▸ **Assignment**
The records must be returned word for word.

▸ **Excerpted records**
=== Section Start ===

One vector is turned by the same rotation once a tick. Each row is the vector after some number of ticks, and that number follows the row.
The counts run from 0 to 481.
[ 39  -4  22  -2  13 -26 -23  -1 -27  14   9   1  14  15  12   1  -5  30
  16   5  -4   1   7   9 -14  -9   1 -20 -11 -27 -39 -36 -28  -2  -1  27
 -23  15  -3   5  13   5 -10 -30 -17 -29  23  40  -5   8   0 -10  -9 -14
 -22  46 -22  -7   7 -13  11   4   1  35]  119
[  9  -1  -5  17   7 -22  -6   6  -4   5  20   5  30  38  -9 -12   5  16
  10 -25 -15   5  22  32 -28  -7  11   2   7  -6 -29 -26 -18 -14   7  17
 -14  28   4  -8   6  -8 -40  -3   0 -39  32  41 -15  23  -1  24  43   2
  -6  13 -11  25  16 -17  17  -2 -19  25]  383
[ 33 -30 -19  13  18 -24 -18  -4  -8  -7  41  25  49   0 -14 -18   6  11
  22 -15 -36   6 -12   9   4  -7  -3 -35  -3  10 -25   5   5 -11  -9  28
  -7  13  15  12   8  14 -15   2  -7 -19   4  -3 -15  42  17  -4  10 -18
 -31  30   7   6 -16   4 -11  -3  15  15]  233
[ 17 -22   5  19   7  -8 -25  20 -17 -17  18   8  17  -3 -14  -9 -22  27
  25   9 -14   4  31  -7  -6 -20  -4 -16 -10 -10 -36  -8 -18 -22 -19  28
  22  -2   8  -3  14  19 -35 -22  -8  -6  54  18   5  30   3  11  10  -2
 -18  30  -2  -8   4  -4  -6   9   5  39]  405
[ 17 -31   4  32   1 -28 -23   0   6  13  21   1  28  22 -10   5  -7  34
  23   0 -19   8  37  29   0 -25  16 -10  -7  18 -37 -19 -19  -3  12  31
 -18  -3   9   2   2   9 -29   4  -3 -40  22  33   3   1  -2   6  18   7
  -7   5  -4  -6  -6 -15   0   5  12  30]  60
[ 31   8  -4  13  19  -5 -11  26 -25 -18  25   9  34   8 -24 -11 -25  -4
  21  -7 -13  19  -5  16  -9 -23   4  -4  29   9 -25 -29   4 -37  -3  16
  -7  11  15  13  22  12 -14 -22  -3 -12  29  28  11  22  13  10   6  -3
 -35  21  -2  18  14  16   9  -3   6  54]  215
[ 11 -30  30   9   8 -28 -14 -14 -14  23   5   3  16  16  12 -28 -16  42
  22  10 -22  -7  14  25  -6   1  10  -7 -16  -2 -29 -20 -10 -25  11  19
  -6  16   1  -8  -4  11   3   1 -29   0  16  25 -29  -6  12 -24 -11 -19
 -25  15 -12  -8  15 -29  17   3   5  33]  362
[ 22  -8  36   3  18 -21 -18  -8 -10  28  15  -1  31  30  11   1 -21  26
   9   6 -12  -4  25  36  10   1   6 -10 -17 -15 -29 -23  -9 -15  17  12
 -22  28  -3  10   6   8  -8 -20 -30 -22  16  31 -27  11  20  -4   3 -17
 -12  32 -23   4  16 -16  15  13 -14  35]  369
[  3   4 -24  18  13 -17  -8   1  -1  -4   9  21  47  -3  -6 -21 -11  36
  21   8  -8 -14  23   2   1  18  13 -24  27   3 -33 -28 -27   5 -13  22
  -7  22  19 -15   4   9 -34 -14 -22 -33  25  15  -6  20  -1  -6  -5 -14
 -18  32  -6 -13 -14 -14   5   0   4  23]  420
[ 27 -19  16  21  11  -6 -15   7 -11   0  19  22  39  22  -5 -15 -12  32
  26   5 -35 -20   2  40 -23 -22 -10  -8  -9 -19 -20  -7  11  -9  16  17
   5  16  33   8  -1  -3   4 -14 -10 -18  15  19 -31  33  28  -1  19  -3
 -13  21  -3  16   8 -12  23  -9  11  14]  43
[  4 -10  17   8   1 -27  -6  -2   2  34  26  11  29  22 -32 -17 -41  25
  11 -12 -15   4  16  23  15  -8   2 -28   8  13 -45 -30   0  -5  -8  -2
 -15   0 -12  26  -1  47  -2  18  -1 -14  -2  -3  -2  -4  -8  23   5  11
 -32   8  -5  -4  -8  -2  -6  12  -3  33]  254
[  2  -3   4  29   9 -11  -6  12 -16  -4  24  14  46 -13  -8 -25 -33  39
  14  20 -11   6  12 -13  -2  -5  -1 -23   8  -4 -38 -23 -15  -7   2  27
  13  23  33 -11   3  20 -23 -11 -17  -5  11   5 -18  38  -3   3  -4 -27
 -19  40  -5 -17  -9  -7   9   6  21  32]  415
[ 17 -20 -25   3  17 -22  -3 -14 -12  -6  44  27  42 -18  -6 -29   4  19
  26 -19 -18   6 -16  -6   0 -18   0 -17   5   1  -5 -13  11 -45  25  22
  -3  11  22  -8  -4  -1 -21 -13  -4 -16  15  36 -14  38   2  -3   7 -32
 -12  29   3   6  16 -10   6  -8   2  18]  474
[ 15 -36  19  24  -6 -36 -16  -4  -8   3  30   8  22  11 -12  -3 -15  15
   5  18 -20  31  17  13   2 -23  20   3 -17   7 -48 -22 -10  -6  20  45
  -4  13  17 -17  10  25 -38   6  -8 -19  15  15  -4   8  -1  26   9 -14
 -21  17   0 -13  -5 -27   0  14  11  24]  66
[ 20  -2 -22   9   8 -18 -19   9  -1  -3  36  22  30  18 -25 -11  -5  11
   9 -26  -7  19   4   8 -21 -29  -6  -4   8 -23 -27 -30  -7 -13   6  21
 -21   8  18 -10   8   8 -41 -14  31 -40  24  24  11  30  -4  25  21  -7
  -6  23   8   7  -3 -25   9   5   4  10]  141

=== Section End ===

▸ **Response below**
One vector is turned by the same rotation once a tick. Each row is the vector after some number of ticks, and that number follows the row.
The counts run from 0 to 481.
[ 39  -4  22  -2  13 -26 -23  -1 -27  14   9   1  14  15  12   1  -5  30
  16   5  -4   1   7   9 -14  -9   1 -20 -11 -27 -39 -36 -28  -2  -1  27
 -23  15  -3   5  13   5 -10 -30 -17 -29  23  40  -5   8   0 -10  -9 -14
 -22  46 -22  -7   7 -13  11   4   1  35]  119
[  9  -1  -5  17   7 -22  -6   6  -4   5  20   5  30  38  -9 -12   5  16
  10 -25 -15   5  22  32 -28  -7  11   2   7  -6 -29 -26 -18 -14   7  17
 -14  28   4  -8   6  -8 -40  -3   0 -39  32  41 -15  23  -1  24  43   2
  -6  13 -11  25  16 -17  17  -2 -19  25]  383
[ 33 -30 -19  13  18 -24 -18  -4  -8  -7  41  25  49   0 -14 -18   6  11
  22 -15 -36   6 -12   9   4  -7  -3 -35  -3  10 -25   5   5 -11  -9  28
  -7  13  15  12   8  14 -15   2  -7 -19   4  -3 -15  42  17  -4  10 -18
 -31  30   7   6 -16   4 -11  -3  15  15]  233
[ 17 -22   5  19   7  -8 -25  20 -17 -17  18   8  17  -3 -14  -9 -22  27
  25   9 -14   4  31  -7  -6 -20  -4 -16 -10 -10 -36  -8 -18 -22 -19  28
  22  -2   8  -3  14  19 -35 -22  -8  -6  54  18   5  30   3  11  10  -2
 -18  30  -2  -8   4  -4  -6   9   5  39]  405
[ 17 -31   4  32   1 -28 -23   0   6  13  21   1  28  22 -10   5  -7  34
  23   0 -19   8  37  29   0 -25  16 -10  -7  18 -37 -19 -19  -3  12  31
 -18  -3   9   2   2   9 -29   4  -3 -40  22  33   3   1  -2   6  18   7
  -7   5  -4  -6  -6 -15   0   5  12  30]  60
[ 31   8  -4  13  19  -5 -11  26 -25 -18  25   9  34   8 -24 -11 -25  -4
  21  -7 -13  19  -5  16  -9 -23   4  -4  29   9 -25 -29   4 -37  -3  16
  -7  11  15  13  22  12 -14 -22  -3 -12  29  28  11  22  13  10   6  -3
 -35  21  -2  18  14  16   9  -3   6  54]  215
[ 11 -30  30   9   8 -28 -14 -14 -14  23   5   3  16  16  12 -28 -16  42
  22  10 -22  -7  14  25  -6   1  10  -7 -16  -2 -29 -20 -10 -25  11  19
  -6  16   1  -8  -4  11   3   1 -29   0  16  25 -29  -6  12 -24 -11 -19
 -25  15 -12  -8  15 -29  17   3   5  33]  362
[ 22  -8  36   3  18 -21 -18  -8 -10  28  15  -1  31  30  11   1 -21  26
   9   6 -12  -4  25  36  10   1   6 -10 -17 -15 -29 -23  -9 -15  17  12
 -22  28  -3  10   6   8  -8 -20 -30 -22  16  31 -27  11  20  -4   3 -17
 -12  32 -23   4  16 -16  15  13 -14  35]  369
[  3   4 -24  18  13 -17  -8   1  -1  -4   9  21  47  -3  -6 -21 -11  36
  21   8  -8 -14  23   2   1  18  13 -24  27   3 -33 -28 -27   5 -13  22
  -7  22  19 -15   4   9 -34 -14 -22 -33  25  15  -6  20  -1  -6  -5 -14
 -18  32  -6 -13 -14 -14   5   0   4  23]  420
[ 27 -19  16  21  11  -6 -15   7 -11   0  19  22  39  22  -5 -15 -12  32
  26   5 -35 -20   2  40 -23 -22 -10  -8  -9 -19 -20  -7  11  -9  16  17
   5  16  33   8  -1  -3   4 -14 -10 -18  15  19 -31  33  28  -1  19  -3
 -13  21  -3  16   8 -12  23  -9  11  14]  43
[  4 -10  17   8   1 -27  -6  -2   2  34  26  11  29  22 -32 -17 -41  25
  11 -12 -15   4  16  23  15  -8   2 -28   8  13 -45 -30   0  -5  -8  -2
 -15   0 -12  26  -1  47  -2  18  -1 -14  -2  -3  -2  -4  -8  23   5  11
 -32   8  -5  -4  -8  -2  -6  12  -3  33]  254
[  2  -3   4  29   9 -11  -6  12 -16  -4  24  14  46 -13  -8 -25 -33  39
  14  20 -11   6  12 -13  -2  -5  -1 -23   8  -4 -38 -23 -15  -7   2  27
  13  23  33 -11   3  20 -23 -11 -17  -5  11   5 -18  38  -3   3  -4 -27
 -19  40  -5 -17  -9  -7   9   6  21  32]  415
[ 17 -20 -25   3  17 -22  -3 -14 -12  -6  44  27  42 -18  -6 -29   4  19
  26 -19 -18   6 -16  -6   0 -18   0 -17   5   1  -5 -13  11 -45  25  22
  -3  11  22  -8  -4  -1 -21 -13  -4 -16  15  36 -14  38   2  -3   7 -32
 -12  29   3   6  16 -10   6  -8   2  18]  474
[ 15 -36  19  24  -6 -36 -16  -4  -8   3  30   8  22  11 -12  -3 -15  15
   5  18 -20  31  17  13   2 -23  20   3 -17   7 -48 -22 -10  -6  20  45
  -4  13  17 -17  10  25 -38   6  -8 -19  15  15  -4   8  -1  26   9 -14
 -21  17   0 -13  -5 -27   0  14  11  24]  66
[ 20  -2 -22   9   8 -18 -19   9  -1  -3  36  22  30  18 -25 -11  -5  11
   9 -26  -7  19   4   8 -21 -29  -6  -4   8 -23 -27 -30  -7 -13   6  21
 -21   8  18 -10   8   8 -41 -14  31 -40  24  24  11  30  -4  25  21  -7
  -6  23   8   7  -3 -25   9   5   4  10]  141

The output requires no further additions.